Each row is a point on a tangle of strands that fork and nearly touch. The rows are in no order.
In the rows, zero is written as 128.
Points whose rows are less than 98.2 apart are linked; no others are. Some points are linked to none.
<2773>: [145 124 146 133 155 134 125  93 120 132 120 129 176 133 121 109  51 131
 113 136  85 161]
<1318>: [154  88 125 130 129 114 103 147 131 109  84 131 136 111 122  57 121 151
 154  89 138 120]
<449>: [159  76 121 144 178  81 117 151 134 134  98 133  92  96 111 120 102 114
 124  69 127  99]
<786>: [122 129 167 124 155 157  91  97 111 133 162 173 181 171 150 159 111 112
 112 125 125 134]
<2643>: [167  69 152 132 106 143 100 165 133 104 117 117 107 139 152 124  88 165
 100  97 144 157]
<568>: [132 152 132 146  59 116 107 168 196 122  71  95 115 115 127  88 139 122
 162  97 109 122]
<605>: [140 129  90 134  95  91 148 129 171 122 132 128  64 124 149 139 107  98
  98 131 119 138]
<2420>: [112 134 122 109 105 154 103  97 134 138 156 182 172 135 115 144  70 134
  87 137 135 126]
<248>: [ 86 161 124 103 118 193 155  92 115  85 150  96 177 129 107 161 106 169
 128 162 130 154]
<1736>: [142  94 164 140 145 141 101 166 155  85 132 123 196 175 137 112 115 179
 126 129 122 158]
<375>: [164 130 136 122 118 127 135 116 138 122  97 118 146 113 105 107  66 150
 131 148  94 152]
<2247>: [160 181 139  96 124 117 168  85 112 149  91 114 171 127  97 148 105 103
 108 172 130 138]
<1280>: [141 130 155 139 143 137 128  66 136 118 151 129 182 147 130 151 154 153
 121 183 112 133]
<2524>: [151 104 174 131 169 141 114  95 108 128 126 138 185 162 144 138  92 135
 116 149 111 157]
<2133>: [135 111 125 142  92 132 118 161 135 123  83  95 108  92 136  43 130 163
 161 104 147  91]
<216>: [114 179 123 111 131 134 164 100 146  91 166 105 132 131 105 111  59 111
 138 123  72 159]
<623>: [ 55 157 106 154 160 124 118  50 133 162 169 187 175 125 105 113  65 110
 122 135 109 115]
<197>: [172 148 152  94 119 109 155 140 114  97 143  74 139 125  91 114 121 128
 133 159  86 157]
<971>: [168 110 149 125 141  83 130  98 143 148 120 144 179 143 124  79 132 134
 129 134 149 143]
<2139>: [163 117 177 139  97 127 160 130 120 112  85  86 154 130 161 148  92 136
 113 191  95 144]
<419>: [101 147 157 164 109 153 144 187 126 189  81  31  68 115 150  83 154 128
 194  87 147 150]
<742>: [142 117 137 120 196 100  91 125 109 151 136 150 179 150 107  93  82  90
 132 118 105 154]
<1641>: [118  98 125 141 175  84 159 127 171 138  91 138  98 101 157 171 126  85
  89  94 131  86]
<1937>: [124 160 161 128 124 143 115  58 109 121 166 147 181 148 137 165 173 122
 146 160 105 130]
<2624>: [142 108 159 127 151 145 101 118  84 162 169 128 147 155  92 168 186 165
 108 114 170  95]
<1172>: [132 126 123 117 163 119 110 152 154 100 145 195 165 139 128  80  64 128
 105 110 103 137]
<2622>: [119 122 134 125  60  91 113 169 188 110 105  84 130 124 125  86 133  98
 122 128  95 141]
<633>: [ 88 138 159 109 104 169 141 129  97 102 189 102  78 134 168 165 179 102
 119  96 154  99]
<712>: [142 136 136 112  89 139 147 121 163 110 106 132 104 114 139 159 130 131
 105  92 162 133]
<1074>: [108 113 132 145 142 141 107  92 108 165 145 150 102 107 106 154 193  99
 150  63 153  66]
<1300>: [109 151 113  88 114 183 181 119 131  96 133 100 134 146 108 161 137 169
 121 190 134 171]
<1755>: [ 88 117  87 124 113 125  99 105 101 167 140 182 158  88 105 146 190  95
 177  99 139  93]
<407>: [106  93  97 130 135  76 110 175 198 113  97 133 114  84 119  90 136 116
 130  86 109  99]
<1580>: [163 109 106  99 172  98 102 143 119 129 128 146 151 123  93 103  87  98
 114 127  96 131]
<2279>: [ 91 137  89 152 160 119  56 112 143 160 177 228 130 152 133 146 162 111
 150 106 145  93]
<33>: [139 141 151 119 166 122 138  83 106 163 137 115 187 154  72 120  93 156
 123 149 138 171]
<1070>: [117 133  79 155 154  55 149 131 195 116  92 175 121 107 158 141 122 129
 106 146 117 117]
<2498>: [144 130 150 122 176 137  78 144 131 132 167 190 127 165 128 142 132 116
 113  72 155  99]
<2291>: [129 147  91 118  92 158 121  90  91 119 150 138  87 100 133 163 162 117
 142 118 124 108]
<2312>: [130 134 141 167  84 132 126 185 139 130  97  47  96 135 165  72 178 167
 181 126 146 132]
<1263>: [146 105 135 104 139 136 153 121  87  81 137 135  87 129 186 119 101 130
 103 124 164 126]
<1321>: [160 104 168 169 143  99 147 135 142 126  55  95 163 156 151 131 165 163
 154 121 145 119]
<420>: [ 95 152 107 108 118 123 142 143 162  86 185 178 100 138 151 107 110  88
  85 123 103 146]
<1461>: [147 141 122  91 128 125 159 106  98 118 131 151 137 119 113 118 126 138
  94 116 169 122]
<2598>: [116 135 153 146 174 141 111 109 134 140 161 159 172 162 102 125  34 112
 102 119  97 137]
<560>: [163 157  96  97 105 133 155 130 153 101  81 112  99 126 139 117  96 112
 148 132 119 185]
<697>: [127 107 122 130 145 156 168 133 140  82 121 115 155 149 144 108 131 196
 103 163 136 139]
<2243>: [116 135  83 105 166 112  91  94 143 157 146 186 141 131 119 164 122  90
 106 133 132 113]
<2410>: [134  63 122 137 117  93 104 191 146 141  92  92  87  75 135 108  97  83
 115 103 102  97]
<549>: [179 142 125 143  82  81 155 133 165 116  96 122  94 130 157 146 107 107
 117 139 100 125]
<1166>: [131  96 154 141 163 142 179 101 123 111 111 114 135 135 142 156 185 190
 114 125 193  98]
<1583>: [ 84 148 125 163 132 129 110  38 137 158 156 177 162 143 119 111  87 123
 131 161 124 148]
<958>: [163 140 112 112 103 128 142  73 138 141  99 161 128 122 152 139  77 119
 114 161 122 120]
<2581>: [ 89 119 103 128 110 139  57 134 115 188 166 219 164 142 136 146 124  96
 130 147 142  95]
<1757>: [166 184  70 120 114  96 176 125 146 145  82 137  93 117 116 146 117 114
 110 143 127 113]
<1361>: [190 116 130 158  73 103 123 142 151 110  98 110  92 118 159 114  97 131
 132 126 103 149]
<1236>: [116 102 136 170 117 114 152 198 124 144 124  33  74 128 164  94 181 173
 163 151 149 140]
<1126>: [107 154 137 149  93 158 107 158 139 163  99  39  76 136 164  77 165 149
 207 110 168 137]
<1423>: [122 140  83 116 112 163  84 150 110 128 193 175  73 118 126 146 114 120
 113 103 134  99]
<752>: [ 95 173 160 144 175 139 133  69 104 101 187 109 176 166  96 159  65 139
 127 114 103 123]
<1533>: [ 95 149 107 101 135 159 120  97 162 133 136 171 150 129  93 145  47 127
  92 125 102 153]
<1425>: [142 122 110 139 157 177 148  73  98 136 104 116 163 127 128 190 142 178
 133 186 140 129]
<109>: [128 101 130 134 145 178 146  98 120 123  91 115 148 132 156 215 174 159
 110 185 158 119]
<908>: [150  97 120 116 136  78 117 126 140 135  80 140 168 111 105  58 128 132
 139 109 147 115]
<427>: [ 41 154 111 152 149 125  65 119 106 199 187 198 166 131  81 117  91  76
 160 162 128 128]
<2602>: [ 99 118 123 156  92 161  88 107  80 152 160 182 194 111 123 137 157 174
 167 143 135 124]
<282>: [160 145  96 125 143  69 148 104 170 129  83 169 141 112  94 102 104 123
 126 139 106 134]
<2066>: [132 129 145  95 120 116 133 173 112 102 168  73 109 160 132  94 132 135
 127 145 117 199]
<1938>: [137 132 147 102 154 122 103  96 144 121 150 172 178 170 133 142 134  90
 109 115 103 133]
<2488>: [127 156  99 134 107  88 154 191 155 133  46  86  80 107 122 108 129  82
 148  95 129 119]
<2262>: [143 136 104 128  94 124 165 175 110 126 101  47 110 128 152  72 138 154
 171 184 140 187]
<1920>: [ 95 111 141 144 121 134  81 114  60 157 156 150 186 145 137 142 199  97
 185 120 125 118]
<412>: [166 138 123 119  87  87 153 145 164  99 109 117 117 120 118  72 138 155
 141 101 128 130]
<1949>: [111 123 117 120 109 171  76 131  68 155 150 165 171 114 115 170 139 101
 186 120  89 141]
<106>: [139  74 160 114 127 128 123 178 104  96 147 123 157 137 151  85 109 143
  90 128 129 126]
<1684>: [114 157 134  96 120 191 109 160  87 109 202 126 119 154 120 148 107 139
  90 152 142 143]
<107>: [ 89 119 119 164  87 121  82  87  95 199 155 182 172 121  75 111 140 110
 177 153 108 151]
<2727>: [117 151 104 112 109 176  82 153  76 137 190 180 122 126 111 127 104 121
 121 136 140  80]
<2292>: [167 103 136 134 134 123 173 129 150  96  88 128 172 141 141 113 140 207
 133 156 159 133]
<1891>: [148 166  62 104 119 120 142  69 138 149 135 150 115 114  92 161 143 111
 140 134 107 114]
<2361>: [130 164 121  92 154 167 140 102 104  72 150 111 116 149 127 131 118 137
 154 133 114 175]
<1113>: [ 96 121  63 131 143 130  74  93  94 165 140 197 157 100 117 146 141  97
 172 129 135 118]
<1835>: [175  83 165 144  79 132 123 161 135 121  98  84  95 113 146 120 107 163
 116 113 115 151]
<2085>: [112 122 134 150 135  91 169 175 189 162 117  98  38  85  99  94 120 119
 127  67 109 138]
<896>: [164 134 116 119 101  90 145 186 121 142  86  70  67 106 121 104 143  80
 149 103 117 144]
<1659>: [123 136 144 106 151 149 141 137 127  75 151 144 158 160 145 107 108 177
 100 149 145 140]
<1136>: [ 96 130  59 125 180 112  93  74 139 157 111 172 132 118 113 187 158 103
 122 141 135 120]
<2781>: [189 149 137 147 132  83 146 111 125 115  55 132 122 141 156 126 141 103
 174 115 114 115]
<989>: [152 144 137  86 128 114 136 108 130 149 118 129 158 141  74 158 126  99
  97 152 117 127]
<171>: [107  95  77 104 186  63 113 157 176 101  93 174 156 113 128 126 102 112
 101 111 113 126]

Aim of the exercise:
Give back exactly the lines above, from the line containing "92 162 133]" through the line containing "103 163 136 139]", with both end lines and nothing more.

Your solution:
 105  92 162 133]
<1074>: [108 113 132 145 142 141 107  92 108 165 145 150 102 107 106 154 193  99
 150  63 153  66]
<1300>: [109 151 113  88 114 183 181 119 131  96 133 100 134 146 108 161 137 169
 121 190 134 171]
<1755>: [ 88 117  87 124 113 125  99 105 101 167 140 182 158  88 105 146 190  95
 177  99 139  93]
<407>: [106  93  97 130 135  76 110 175 198 113  97 133 114  84 119  90 136 116
 130  86 109  99]
<1580>: [163 109 106  99 172  98 102 143 119 129 128 146 151 123  93 103  87  98
 114 127  96 131]
<2279>: [ 91 137  89 152 160 119  56 112 143 160 177 228 130 152 133 146 162 111
 150 106 145  93]
<33>: [139 141 151 119 166 122 138  83 106 163 137 115 187 154  72 120  93 156
 123 149 138 171]
<1070>: [117 133  79 155 154  55 149 131 195 116  92 175 121 107 158 141 122 129
 106 146 117 117]
<2498>: [144 130 150 122 176 137  78 144 131 132 167 190 127 165 128 142 132 116
 113  72 155  99]
<2291>: [129 147  91 118  92 158 121  90  91 119 150 138  87 100 133 163 162 117
 142 118 124 108]
<2312>: [130 134 141 167  84 132 126 185 139 130  97  47  96 135 165  72 178 167
 181 126 146 132]
<1263>: [146 105 135 104 139 136 153 121  87  81 137 135  87 129 186 119 101 130
 103 124 164 126]
<1321>: [160 104 168 169 143  99 147 135 142 126  55  95 163 156 151 131 165 163
 154 121 145 119]
<420>: [ 95 152 107 108 118 123 142 143 162  86 185 178 100 138 151 107 110  88
  85 123 103 146]
<1461>: [147 141 122  91 128 125 159 106  98 118 131 151 137 119 113 118 126 138
  94 116 169 122]
<2598>: [116 135 153 146 174 141 111 109 134 140 161 159 172 162 102 125  34 112
 102 119  97 137]
<560>: [163 157  96  97 105 133 155 130 153 101  81 112  99 126 139 117  96 112
 148 132 119 185]
<697>: [127 107 122 130 145 156 168 133 140  82 121 115 155 149 144 108 131 196
 103 163 136 139]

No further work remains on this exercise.